* **PROBLEM**
Of all the lines below, output only those starting at the one with "subi: [ 88 122" and ending at the one with "lof: [105 133", both ends included, exactly as written.

* **EXERCISE INPUTS**

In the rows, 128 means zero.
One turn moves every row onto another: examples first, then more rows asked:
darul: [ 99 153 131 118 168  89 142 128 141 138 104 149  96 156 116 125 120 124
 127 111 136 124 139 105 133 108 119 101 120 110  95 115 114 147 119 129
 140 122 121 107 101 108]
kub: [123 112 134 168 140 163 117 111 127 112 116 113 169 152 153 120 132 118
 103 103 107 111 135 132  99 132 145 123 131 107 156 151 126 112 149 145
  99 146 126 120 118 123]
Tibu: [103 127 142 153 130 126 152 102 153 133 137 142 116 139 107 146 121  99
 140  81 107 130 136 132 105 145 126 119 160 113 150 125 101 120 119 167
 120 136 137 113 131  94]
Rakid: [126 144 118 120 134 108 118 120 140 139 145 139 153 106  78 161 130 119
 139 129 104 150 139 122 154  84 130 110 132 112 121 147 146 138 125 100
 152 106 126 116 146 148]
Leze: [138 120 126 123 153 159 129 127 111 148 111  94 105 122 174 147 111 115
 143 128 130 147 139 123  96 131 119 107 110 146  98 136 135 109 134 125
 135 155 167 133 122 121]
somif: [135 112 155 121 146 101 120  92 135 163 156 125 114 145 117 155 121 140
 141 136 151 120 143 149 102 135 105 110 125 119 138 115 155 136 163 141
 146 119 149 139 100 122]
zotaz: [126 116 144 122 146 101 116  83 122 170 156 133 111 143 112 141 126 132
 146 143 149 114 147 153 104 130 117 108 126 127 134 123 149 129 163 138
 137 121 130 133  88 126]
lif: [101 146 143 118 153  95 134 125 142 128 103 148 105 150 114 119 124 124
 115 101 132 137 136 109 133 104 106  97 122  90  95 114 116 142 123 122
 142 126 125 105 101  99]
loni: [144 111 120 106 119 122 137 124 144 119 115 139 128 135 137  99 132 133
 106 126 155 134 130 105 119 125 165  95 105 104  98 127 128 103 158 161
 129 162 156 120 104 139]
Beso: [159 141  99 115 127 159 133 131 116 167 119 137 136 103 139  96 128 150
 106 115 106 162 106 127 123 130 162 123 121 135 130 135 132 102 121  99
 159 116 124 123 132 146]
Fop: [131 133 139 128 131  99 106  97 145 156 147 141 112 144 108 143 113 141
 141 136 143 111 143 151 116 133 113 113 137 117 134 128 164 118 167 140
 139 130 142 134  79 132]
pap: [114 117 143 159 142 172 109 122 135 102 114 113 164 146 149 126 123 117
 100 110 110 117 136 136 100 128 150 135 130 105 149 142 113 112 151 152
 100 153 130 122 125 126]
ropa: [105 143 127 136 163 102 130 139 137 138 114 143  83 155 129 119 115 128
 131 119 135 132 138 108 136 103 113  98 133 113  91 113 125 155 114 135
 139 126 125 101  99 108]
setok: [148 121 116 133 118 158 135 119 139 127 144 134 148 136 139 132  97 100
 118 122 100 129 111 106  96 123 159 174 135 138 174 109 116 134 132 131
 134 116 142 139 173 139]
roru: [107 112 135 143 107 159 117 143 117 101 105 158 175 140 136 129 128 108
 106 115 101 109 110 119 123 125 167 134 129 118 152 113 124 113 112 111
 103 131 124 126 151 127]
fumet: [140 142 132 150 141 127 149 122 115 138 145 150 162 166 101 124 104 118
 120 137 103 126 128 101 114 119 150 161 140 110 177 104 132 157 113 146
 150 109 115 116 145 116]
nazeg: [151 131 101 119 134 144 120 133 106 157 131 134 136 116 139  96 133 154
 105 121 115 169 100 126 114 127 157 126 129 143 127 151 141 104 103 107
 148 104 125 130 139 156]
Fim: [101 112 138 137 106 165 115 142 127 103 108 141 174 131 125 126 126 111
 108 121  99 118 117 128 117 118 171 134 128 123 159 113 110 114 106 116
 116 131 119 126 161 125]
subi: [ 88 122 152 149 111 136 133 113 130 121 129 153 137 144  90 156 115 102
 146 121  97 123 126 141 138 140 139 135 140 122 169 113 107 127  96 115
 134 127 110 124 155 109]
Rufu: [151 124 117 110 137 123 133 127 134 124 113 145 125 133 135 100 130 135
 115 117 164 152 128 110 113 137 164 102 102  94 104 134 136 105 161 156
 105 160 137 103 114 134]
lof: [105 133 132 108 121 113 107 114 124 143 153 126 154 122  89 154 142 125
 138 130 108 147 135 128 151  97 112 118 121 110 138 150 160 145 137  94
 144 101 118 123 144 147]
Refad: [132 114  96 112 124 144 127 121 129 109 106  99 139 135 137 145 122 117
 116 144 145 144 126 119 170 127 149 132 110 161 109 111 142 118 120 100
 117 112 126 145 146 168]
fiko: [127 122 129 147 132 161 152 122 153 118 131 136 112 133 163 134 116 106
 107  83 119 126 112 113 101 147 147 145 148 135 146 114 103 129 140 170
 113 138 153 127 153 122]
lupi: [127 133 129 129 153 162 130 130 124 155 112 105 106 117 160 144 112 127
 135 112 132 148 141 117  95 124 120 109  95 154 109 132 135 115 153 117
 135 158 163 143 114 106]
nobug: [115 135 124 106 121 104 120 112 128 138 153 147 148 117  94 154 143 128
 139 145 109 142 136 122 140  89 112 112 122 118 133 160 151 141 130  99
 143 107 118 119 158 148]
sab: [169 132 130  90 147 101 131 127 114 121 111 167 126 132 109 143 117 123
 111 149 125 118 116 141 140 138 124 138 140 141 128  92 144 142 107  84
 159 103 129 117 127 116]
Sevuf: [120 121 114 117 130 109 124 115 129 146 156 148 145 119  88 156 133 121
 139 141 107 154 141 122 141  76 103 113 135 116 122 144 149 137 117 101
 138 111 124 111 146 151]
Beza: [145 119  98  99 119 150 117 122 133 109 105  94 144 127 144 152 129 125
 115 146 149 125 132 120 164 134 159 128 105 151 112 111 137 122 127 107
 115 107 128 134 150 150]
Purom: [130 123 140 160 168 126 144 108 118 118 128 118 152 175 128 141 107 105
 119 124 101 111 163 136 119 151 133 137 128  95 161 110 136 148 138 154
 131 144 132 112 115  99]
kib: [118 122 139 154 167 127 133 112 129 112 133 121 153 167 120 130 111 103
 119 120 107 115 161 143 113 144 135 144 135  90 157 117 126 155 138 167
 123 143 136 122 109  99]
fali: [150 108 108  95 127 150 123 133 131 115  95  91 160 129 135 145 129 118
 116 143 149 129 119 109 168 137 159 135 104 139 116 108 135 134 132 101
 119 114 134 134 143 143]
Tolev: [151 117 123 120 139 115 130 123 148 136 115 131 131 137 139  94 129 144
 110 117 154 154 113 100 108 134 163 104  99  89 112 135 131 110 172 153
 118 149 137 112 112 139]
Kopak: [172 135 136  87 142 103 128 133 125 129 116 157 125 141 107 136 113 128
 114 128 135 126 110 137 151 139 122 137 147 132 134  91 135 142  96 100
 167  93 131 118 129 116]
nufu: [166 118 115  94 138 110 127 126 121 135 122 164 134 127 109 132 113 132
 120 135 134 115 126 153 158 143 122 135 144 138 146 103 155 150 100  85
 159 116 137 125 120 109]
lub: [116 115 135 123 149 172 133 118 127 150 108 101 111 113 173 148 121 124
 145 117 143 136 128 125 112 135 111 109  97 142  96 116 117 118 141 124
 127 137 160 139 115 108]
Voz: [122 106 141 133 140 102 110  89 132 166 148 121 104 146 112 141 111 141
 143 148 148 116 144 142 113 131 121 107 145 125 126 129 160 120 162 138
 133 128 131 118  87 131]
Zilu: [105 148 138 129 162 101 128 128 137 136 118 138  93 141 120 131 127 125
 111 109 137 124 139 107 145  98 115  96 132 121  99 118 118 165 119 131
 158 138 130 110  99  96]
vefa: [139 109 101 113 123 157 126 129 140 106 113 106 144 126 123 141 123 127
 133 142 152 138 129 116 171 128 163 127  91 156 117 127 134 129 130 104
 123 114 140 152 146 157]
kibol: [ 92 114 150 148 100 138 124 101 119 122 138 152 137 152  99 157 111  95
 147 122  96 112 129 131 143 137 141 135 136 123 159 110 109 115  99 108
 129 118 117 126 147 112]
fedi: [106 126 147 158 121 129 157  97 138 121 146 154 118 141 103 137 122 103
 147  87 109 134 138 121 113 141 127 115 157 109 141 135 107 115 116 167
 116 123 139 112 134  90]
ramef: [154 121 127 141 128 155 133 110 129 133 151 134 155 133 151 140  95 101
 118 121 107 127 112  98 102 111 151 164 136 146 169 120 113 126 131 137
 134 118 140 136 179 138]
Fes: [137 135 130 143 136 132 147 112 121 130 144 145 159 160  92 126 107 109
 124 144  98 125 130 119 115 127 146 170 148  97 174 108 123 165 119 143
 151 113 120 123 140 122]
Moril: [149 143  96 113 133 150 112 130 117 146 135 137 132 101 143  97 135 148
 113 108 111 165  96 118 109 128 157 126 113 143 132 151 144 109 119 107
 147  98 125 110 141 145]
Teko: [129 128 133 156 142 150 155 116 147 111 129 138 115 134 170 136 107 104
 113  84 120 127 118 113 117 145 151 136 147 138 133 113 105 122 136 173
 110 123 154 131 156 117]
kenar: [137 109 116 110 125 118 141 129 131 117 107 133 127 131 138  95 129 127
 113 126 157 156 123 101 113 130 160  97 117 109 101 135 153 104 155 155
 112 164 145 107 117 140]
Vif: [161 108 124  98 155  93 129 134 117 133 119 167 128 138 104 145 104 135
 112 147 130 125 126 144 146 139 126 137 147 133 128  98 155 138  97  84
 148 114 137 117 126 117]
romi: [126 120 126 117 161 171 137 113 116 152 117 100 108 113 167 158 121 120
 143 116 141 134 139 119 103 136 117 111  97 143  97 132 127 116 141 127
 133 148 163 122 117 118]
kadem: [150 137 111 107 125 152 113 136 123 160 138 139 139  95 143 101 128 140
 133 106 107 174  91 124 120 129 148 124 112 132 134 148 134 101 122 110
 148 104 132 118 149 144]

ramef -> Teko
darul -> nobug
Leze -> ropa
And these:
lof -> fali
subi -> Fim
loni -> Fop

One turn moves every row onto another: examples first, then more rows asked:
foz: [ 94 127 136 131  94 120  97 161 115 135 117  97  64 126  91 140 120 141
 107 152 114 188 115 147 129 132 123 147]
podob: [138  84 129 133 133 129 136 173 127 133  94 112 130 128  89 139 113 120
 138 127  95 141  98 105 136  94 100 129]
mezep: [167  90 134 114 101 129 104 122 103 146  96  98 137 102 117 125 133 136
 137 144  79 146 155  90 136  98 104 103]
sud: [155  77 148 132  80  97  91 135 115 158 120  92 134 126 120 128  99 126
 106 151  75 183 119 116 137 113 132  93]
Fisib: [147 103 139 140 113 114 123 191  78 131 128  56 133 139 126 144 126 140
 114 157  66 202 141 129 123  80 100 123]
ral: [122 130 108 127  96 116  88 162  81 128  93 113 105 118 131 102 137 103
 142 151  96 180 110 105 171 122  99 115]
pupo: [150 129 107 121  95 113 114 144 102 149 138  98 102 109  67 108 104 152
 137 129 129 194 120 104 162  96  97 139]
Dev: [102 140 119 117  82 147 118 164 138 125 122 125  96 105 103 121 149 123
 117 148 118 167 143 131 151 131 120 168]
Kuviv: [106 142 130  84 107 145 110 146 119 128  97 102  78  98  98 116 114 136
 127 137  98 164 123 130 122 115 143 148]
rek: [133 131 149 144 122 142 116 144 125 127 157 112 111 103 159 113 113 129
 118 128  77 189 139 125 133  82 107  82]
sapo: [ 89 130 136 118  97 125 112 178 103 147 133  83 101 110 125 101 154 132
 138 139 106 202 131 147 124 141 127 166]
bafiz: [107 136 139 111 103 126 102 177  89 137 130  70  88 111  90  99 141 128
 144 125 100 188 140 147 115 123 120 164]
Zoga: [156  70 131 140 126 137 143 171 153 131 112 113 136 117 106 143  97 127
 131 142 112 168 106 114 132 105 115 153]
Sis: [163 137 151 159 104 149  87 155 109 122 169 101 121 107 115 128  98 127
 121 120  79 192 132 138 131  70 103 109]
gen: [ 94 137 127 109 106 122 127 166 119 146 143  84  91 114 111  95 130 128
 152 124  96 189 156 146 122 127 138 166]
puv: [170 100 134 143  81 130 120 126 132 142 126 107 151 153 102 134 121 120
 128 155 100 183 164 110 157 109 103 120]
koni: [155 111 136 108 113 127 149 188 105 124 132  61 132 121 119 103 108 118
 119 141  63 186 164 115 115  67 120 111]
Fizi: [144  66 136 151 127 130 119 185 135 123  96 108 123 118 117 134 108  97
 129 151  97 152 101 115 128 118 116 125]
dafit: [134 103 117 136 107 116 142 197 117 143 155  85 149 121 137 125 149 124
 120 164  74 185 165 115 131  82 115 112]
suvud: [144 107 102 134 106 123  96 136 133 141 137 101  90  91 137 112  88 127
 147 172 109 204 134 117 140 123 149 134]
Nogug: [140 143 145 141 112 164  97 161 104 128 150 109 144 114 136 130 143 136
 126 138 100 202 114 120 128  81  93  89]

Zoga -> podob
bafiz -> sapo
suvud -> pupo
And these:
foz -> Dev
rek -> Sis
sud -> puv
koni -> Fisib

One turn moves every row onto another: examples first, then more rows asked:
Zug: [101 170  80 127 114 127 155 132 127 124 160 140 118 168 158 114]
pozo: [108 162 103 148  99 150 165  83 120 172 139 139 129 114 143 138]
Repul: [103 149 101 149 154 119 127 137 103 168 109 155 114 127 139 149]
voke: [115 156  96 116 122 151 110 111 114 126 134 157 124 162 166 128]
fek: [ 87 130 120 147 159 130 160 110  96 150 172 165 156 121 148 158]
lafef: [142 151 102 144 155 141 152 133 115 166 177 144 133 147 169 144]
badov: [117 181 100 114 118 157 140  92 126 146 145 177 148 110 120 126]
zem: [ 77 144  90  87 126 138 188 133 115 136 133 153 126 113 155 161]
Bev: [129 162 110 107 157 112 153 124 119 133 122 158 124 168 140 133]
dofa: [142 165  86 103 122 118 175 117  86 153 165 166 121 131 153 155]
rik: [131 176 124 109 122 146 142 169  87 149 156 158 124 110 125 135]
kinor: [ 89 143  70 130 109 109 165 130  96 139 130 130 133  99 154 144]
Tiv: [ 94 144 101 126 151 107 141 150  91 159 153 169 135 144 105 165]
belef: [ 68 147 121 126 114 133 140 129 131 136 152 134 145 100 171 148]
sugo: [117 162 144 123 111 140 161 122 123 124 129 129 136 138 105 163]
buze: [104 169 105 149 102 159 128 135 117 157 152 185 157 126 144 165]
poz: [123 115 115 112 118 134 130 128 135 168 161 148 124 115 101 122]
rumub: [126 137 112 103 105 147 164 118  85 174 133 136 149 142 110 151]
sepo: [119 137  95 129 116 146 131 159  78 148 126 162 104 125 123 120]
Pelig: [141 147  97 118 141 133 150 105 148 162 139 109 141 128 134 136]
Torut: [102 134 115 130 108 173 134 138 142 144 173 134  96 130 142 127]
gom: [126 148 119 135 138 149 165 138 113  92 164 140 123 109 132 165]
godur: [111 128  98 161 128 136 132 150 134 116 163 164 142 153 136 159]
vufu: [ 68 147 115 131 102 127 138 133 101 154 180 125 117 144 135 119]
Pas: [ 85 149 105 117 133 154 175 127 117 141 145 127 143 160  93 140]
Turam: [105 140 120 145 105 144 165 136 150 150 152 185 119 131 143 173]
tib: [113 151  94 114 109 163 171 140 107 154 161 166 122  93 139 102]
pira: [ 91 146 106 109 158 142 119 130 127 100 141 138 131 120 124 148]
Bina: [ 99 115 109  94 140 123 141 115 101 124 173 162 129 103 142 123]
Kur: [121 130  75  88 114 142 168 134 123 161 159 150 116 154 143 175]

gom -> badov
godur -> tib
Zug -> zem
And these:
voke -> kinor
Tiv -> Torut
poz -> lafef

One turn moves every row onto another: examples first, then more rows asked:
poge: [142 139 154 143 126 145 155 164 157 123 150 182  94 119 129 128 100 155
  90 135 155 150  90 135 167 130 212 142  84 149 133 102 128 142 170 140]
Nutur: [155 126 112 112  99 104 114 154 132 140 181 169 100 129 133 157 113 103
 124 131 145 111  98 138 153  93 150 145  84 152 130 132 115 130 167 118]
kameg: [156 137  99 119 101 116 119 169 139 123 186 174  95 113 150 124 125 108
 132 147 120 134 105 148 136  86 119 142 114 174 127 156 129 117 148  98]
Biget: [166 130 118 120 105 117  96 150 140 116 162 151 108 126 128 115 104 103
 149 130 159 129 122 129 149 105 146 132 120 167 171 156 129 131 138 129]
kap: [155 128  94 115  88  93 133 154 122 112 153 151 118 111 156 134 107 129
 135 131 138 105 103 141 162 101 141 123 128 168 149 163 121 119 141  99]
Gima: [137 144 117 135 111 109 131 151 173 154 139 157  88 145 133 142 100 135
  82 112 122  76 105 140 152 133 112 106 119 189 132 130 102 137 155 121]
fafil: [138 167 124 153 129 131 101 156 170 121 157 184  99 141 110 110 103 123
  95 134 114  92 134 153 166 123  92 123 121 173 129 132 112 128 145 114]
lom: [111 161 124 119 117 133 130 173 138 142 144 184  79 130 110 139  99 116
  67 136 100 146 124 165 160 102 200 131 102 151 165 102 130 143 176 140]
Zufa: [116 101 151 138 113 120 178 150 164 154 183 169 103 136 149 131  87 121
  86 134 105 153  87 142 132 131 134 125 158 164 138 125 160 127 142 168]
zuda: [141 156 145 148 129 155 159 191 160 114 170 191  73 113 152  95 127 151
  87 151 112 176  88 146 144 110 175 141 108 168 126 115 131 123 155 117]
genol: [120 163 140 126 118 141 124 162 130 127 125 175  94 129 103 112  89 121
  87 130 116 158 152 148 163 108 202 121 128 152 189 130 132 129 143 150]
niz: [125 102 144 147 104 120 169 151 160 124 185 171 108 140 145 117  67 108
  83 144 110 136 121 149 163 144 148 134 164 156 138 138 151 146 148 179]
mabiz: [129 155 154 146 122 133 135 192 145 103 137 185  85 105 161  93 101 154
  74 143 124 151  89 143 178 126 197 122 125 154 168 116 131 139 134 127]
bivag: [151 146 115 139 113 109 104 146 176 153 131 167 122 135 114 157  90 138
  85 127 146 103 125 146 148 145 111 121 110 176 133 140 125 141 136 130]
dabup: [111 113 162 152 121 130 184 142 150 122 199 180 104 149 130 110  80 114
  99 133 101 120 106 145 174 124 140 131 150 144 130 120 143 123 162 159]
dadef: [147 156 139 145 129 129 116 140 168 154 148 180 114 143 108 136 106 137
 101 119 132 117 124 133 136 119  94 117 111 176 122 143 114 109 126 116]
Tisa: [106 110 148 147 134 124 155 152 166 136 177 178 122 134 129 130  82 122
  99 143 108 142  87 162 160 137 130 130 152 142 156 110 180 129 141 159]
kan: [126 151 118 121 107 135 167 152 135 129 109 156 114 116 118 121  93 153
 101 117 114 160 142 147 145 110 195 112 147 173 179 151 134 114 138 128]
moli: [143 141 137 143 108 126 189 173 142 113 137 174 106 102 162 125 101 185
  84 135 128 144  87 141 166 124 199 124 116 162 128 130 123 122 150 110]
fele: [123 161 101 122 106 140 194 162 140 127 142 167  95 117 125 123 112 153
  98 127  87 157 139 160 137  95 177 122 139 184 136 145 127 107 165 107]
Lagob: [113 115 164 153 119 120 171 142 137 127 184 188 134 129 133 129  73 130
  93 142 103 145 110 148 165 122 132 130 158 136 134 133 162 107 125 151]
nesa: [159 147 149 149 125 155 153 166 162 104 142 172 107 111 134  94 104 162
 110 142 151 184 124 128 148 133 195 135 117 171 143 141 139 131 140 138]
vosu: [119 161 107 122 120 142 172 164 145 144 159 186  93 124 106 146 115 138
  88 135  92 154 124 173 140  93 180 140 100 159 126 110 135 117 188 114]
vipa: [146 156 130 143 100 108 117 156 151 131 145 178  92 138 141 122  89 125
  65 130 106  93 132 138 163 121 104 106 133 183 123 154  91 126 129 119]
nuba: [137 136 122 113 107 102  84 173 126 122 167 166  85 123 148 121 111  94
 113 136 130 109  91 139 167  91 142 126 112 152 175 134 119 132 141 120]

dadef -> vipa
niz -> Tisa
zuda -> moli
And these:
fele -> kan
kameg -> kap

==

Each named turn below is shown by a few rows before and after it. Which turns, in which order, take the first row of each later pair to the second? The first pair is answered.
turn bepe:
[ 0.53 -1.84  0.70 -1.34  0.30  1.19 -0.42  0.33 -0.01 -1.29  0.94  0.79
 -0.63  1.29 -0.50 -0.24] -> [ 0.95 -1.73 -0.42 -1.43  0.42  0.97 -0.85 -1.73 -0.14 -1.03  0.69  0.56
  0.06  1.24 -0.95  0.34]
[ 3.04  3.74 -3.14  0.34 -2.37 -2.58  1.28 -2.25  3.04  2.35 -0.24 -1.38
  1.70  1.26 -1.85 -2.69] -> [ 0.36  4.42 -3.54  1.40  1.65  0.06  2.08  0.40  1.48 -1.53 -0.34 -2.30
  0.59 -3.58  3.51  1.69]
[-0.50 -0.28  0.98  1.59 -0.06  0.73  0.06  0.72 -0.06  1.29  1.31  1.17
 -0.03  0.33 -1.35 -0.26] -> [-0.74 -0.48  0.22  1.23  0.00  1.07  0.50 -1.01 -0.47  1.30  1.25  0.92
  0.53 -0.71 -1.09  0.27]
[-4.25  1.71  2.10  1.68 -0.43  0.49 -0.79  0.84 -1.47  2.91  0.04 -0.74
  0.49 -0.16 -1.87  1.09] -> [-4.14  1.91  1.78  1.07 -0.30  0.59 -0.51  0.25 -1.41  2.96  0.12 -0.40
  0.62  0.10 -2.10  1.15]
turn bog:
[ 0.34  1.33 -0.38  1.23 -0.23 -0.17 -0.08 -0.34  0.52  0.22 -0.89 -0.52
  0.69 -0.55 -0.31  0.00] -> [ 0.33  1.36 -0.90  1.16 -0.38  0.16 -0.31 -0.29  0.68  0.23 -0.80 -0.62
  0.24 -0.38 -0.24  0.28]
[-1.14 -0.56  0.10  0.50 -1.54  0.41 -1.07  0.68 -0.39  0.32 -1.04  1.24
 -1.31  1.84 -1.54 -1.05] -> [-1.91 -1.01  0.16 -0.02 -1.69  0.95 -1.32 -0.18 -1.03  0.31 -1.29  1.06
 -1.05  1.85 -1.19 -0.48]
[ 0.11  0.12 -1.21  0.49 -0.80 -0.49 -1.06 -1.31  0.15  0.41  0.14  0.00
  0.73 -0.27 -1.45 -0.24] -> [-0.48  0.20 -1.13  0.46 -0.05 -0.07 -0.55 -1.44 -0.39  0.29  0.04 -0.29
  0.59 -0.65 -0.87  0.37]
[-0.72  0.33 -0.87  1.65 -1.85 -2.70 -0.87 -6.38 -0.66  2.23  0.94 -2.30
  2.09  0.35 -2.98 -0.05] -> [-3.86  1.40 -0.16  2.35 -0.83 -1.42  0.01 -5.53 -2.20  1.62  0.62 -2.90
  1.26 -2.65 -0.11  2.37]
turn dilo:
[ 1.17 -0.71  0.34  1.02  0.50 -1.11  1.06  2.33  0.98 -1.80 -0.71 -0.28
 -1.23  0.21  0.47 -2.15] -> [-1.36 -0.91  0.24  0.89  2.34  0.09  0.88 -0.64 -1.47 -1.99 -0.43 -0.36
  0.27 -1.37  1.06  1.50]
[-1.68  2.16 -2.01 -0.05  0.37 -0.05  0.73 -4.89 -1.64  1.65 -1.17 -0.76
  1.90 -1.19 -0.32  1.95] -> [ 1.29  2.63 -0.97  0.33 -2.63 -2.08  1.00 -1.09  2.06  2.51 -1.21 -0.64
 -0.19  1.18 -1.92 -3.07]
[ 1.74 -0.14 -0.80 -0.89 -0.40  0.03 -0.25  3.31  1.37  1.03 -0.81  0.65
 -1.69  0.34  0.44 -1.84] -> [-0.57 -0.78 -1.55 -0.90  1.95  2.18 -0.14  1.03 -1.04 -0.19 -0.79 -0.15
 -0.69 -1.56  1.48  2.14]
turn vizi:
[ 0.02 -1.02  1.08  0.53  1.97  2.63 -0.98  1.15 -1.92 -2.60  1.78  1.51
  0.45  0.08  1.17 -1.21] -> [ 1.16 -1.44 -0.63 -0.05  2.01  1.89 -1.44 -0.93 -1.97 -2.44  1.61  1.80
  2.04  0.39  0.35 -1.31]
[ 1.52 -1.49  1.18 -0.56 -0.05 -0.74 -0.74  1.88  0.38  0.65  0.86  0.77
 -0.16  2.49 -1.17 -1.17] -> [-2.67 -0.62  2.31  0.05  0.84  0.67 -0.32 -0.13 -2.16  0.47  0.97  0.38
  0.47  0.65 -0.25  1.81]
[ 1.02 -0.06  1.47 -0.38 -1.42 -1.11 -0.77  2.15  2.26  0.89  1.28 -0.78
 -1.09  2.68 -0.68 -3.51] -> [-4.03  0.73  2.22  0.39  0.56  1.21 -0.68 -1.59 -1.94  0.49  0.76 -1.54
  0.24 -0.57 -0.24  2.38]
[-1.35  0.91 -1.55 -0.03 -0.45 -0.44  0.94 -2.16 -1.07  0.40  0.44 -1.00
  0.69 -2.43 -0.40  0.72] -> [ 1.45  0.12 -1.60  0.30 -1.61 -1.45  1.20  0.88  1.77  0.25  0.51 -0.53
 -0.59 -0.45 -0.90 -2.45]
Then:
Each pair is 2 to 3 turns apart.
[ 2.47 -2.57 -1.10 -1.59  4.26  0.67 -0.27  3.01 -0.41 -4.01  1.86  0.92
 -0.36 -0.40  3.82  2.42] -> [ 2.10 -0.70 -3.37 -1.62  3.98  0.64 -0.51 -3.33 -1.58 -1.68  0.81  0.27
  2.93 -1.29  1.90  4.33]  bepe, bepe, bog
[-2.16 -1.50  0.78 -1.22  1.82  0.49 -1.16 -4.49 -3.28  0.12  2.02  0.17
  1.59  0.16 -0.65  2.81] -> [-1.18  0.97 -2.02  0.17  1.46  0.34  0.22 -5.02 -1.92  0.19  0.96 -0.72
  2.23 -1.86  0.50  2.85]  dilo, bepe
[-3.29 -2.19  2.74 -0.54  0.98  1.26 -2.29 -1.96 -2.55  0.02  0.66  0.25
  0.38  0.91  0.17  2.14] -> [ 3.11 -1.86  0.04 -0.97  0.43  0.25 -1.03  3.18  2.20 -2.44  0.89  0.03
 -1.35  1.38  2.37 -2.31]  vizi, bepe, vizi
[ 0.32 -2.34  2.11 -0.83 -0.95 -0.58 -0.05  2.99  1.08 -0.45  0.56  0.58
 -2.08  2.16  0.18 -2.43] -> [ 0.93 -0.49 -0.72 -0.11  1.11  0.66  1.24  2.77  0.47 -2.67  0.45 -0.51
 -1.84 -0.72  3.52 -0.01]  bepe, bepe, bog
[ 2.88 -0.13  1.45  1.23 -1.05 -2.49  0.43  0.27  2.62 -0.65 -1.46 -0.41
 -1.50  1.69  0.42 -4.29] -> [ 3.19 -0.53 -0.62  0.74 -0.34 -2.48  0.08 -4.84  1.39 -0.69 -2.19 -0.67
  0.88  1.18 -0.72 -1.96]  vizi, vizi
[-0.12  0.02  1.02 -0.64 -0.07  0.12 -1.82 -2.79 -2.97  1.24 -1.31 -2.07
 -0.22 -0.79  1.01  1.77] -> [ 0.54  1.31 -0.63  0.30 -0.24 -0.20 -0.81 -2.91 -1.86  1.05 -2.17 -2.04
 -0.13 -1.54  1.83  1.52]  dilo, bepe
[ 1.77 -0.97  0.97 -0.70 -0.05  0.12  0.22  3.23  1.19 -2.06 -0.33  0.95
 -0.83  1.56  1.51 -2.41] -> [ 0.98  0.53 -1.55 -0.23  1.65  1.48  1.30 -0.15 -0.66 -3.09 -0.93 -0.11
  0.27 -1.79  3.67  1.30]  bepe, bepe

* **ANSWER BOX**
subi: [ 88 122 152 149 111 136 133 113 130 121 129 153 137 144  90 156 115 102
 146 121  97 123 126 141 138 140 139 135 140 122 169 113 107 127  96 115
 134 127 110 124 155 109]
Rufu: [151 124 117 110 137 123 133 127 134 124 113 145 125 133 135 100 130 135
 115 117 164 152 128 110 113 137 164 102 102  94 104 134 136 105 161 156
 105 160 137 103 114 134]
lof: [105 133 132 108 121 113 107 114 124 143 153 126 154 122  89 154 142 125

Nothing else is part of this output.